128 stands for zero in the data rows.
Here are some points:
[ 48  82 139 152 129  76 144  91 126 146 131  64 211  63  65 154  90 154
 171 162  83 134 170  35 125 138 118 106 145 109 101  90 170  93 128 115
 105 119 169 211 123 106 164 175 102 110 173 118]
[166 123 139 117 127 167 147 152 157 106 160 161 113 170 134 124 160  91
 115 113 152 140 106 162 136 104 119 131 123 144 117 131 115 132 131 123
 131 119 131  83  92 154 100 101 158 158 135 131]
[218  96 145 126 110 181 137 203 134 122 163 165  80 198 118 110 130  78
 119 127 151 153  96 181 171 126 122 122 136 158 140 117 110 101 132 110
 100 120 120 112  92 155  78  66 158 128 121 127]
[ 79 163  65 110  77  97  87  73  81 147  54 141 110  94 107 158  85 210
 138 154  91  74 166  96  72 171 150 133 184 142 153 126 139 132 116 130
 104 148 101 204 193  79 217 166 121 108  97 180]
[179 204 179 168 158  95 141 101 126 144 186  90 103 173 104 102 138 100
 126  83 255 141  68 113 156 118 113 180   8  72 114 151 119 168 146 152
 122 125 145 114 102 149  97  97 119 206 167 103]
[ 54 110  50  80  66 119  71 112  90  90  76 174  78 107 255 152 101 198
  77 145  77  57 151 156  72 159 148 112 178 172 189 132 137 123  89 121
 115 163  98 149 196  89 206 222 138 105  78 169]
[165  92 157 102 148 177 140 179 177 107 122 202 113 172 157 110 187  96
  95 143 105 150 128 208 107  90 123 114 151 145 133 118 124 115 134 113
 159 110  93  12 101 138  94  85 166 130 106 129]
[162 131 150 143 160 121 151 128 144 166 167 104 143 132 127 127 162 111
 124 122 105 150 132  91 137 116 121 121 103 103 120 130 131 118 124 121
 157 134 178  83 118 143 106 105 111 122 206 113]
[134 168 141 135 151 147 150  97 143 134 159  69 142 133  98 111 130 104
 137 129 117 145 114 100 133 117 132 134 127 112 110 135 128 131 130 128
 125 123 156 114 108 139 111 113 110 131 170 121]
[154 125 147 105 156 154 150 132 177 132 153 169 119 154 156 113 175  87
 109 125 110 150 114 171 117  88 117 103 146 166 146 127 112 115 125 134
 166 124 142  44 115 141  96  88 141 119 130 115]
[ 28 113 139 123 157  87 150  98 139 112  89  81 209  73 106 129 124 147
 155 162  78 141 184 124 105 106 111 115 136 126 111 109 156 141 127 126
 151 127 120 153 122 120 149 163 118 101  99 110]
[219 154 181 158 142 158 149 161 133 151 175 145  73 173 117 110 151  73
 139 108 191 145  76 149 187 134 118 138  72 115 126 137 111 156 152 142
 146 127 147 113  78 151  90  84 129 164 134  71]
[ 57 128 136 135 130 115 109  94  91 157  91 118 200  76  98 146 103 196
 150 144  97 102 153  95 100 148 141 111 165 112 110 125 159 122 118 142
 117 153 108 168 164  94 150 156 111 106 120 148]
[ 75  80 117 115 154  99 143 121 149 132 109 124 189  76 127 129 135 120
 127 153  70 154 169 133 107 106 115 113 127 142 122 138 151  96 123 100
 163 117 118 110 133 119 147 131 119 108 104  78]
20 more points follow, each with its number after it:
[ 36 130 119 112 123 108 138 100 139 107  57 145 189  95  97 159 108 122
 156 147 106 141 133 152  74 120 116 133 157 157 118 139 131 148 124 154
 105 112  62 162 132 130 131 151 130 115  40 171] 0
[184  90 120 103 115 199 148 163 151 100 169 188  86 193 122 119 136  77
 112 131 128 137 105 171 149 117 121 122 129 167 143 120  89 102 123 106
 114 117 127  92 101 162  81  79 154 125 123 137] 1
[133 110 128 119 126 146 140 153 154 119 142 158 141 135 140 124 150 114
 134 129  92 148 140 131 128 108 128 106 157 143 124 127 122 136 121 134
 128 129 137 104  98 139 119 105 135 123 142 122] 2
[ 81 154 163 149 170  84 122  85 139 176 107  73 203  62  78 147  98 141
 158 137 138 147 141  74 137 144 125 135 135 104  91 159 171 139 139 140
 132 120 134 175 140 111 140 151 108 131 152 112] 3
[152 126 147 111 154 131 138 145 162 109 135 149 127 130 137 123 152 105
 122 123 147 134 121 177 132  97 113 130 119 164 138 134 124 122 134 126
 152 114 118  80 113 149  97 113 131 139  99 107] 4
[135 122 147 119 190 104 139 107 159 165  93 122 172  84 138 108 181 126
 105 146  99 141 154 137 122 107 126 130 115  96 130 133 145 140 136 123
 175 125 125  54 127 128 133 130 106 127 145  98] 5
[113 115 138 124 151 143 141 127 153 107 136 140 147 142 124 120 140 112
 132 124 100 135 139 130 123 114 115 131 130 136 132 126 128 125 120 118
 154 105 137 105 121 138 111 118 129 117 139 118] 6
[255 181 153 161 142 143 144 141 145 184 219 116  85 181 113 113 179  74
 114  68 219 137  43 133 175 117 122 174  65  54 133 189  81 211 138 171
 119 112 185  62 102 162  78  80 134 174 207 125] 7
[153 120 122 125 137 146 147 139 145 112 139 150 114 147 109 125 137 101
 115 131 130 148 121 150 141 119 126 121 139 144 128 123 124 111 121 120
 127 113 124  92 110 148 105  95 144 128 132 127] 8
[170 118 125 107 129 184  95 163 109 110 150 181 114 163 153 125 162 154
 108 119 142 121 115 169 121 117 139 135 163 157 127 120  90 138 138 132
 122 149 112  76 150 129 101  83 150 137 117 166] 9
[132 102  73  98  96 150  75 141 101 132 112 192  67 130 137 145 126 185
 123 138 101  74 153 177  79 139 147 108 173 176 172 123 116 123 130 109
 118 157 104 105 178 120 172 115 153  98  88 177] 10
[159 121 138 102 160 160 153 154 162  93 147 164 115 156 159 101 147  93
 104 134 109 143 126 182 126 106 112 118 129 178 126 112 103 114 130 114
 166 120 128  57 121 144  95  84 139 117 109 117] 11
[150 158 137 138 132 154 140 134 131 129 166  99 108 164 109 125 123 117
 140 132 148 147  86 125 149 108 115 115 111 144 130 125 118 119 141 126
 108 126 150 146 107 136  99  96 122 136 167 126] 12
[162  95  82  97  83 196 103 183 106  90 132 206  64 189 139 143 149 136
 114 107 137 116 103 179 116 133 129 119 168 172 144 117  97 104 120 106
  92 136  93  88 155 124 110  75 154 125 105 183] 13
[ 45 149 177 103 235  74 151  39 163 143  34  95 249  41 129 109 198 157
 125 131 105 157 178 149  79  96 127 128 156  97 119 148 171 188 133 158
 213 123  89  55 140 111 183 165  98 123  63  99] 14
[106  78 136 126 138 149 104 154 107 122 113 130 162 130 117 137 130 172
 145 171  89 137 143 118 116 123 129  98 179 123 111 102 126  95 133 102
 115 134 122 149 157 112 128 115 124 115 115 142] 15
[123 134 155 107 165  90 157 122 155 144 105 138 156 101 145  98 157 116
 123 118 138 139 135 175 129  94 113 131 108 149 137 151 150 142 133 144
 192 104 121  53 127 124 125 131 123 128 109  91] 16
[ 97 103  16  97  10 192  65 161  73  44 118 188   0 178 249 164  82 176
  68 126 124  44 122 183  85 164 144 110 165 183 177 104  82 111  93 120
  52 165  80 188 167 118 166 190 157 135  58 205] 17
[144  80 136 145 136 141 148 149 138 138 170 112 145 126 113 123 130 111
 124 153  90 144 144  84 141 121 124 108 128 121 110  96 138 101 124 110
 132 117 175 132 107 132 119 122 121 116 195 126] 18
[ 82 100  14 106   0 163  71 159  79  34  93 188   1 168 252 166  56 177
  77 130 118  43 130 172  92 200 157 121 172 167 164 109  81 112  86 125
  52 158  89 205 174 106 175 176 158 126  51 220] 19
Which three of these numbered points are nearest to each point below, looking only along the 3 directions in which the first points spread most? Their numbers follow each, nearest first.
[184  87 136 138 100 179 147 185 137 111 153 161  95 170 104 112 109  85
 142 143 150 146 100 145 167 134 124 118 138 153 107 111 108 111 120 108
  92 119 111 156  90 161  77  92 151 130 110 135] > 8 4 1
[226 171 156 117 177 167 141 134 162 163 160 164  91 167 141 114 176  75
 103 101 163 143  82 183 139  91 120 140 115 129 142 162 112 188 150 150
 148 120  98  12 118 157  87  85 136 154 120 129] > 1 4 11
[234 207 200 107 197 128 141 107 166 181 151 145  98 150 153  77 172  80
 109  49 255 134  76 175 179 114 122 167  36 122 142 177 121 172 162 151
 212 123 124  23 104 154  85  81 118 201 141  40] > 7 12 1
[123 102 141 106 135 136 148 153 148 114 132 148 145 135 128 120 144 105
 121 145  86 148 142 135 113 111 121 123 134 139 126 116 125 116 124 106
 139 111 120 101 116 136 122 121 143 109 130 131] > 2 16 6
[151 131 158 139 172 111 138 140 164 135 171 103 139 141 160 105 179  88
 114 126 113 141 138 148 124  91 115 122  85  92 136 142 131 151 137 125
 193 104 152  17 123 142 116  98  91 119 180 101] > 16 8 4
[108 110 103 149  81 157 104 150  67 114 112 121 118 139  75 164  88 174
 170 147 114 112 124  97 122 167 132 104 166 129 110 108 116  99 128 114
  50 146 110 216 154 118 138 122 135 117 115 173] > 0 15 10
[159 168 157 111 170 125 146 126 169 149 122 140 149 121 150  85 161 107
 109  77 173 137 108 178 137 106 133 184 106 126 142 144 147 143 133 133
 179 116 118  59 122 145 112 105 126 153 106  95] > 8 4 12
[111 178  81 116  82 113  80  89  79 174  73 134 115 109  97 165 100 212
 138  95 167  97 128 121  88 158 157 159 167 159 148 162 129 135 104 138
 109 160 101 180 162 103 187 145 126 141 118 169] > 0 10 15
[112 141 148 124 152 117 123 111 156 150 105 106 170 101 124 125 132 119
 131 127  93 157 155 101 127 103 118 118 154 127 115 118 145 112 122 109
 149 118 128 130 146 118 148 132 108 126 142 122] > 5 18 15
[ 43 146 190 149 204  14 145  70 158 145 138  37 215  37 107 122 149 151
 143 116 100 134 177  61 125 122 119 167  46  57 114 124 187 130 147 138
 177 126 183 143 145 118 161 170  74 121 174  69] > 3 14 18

• TASK DIRECTIONS: Output should match, line for line, the stretch of the material above from the line holding "Here are some" through the line holding "[134 168 141".

• WRITTEN RESPONSE:
Here are some points:
[ 48  82 139 152 129  76 144  91 126 146 131  64 211  63  65 154  90 154
 171 162  83 134 170  35 125 138 118 106 145 109 101  90 170  93 128 115
 105 119 169 211 123 106 164 175 102 110 173 118]
[166 123 139 117 127 167 147 152 157 106 160 161 113 170 134 124 160  91
 115 113 152 140 106 162 136 104 119 131 123 144 117 131 115 132 131 123
 131 119 131  83  92 154 100 101 158 158 135 131]
[218  96 145 126 110 181 137 203 134 122 163 165  80 198 118 110 130  78
 119 127 151 153  96 181 171 126 122 122 136 158 140 117 110 101 132 110
 100 120 120 112  92 155  78  66 158 128 121 127]
[ 79 163  65 110  77  97  87  73  81 147  54 141 110  94 107 158  85 210
 138 154  91  74 166  96  72 171 150 133 184 142 153 126 139 132 116 130
 104 148 101 204 193  79 217 166 121 108  97 180]
[179 204 179 168 158  95 141 101 126 144 186  90 103 173 104 102 138 100
 126  83 255 141  68 113 156 118 113 180   8  72 114 151 119 168 146 152
 122 125 145 114 102 149  97  97 119 206 167 103]
[ 54 110  50  80  66 119  71 112  90  90  76 174  78 107 255 152 101 198
  77 145  77  57 151 156  72 159 148 112 178 172 189 132 137 123  89 121
 115 163  98 149 196  89 206 222 138 105  78 169]
[165  92 157 102 148 177 140 179 177 107 122 202 113 172 157 110 187  96
  95 143 105 150 128 208 107  90 123 114 151 145 133 118 124 115 134 113
 159 110  93  12 101 138  94  85 166 130 106 129]
[162 131 150 143 160 121 151 128 144 166 167 104 143 132 127 127 162 111
 124 122 105 150 132  91 137 116 121 121 103 103 120 130 131 118 124 121
 157 134 178  83 118 143 106 105 111 122 206 113]
[134 168 141 135 151 147 150  97 143 134 159  69 142 133  98 111 130 104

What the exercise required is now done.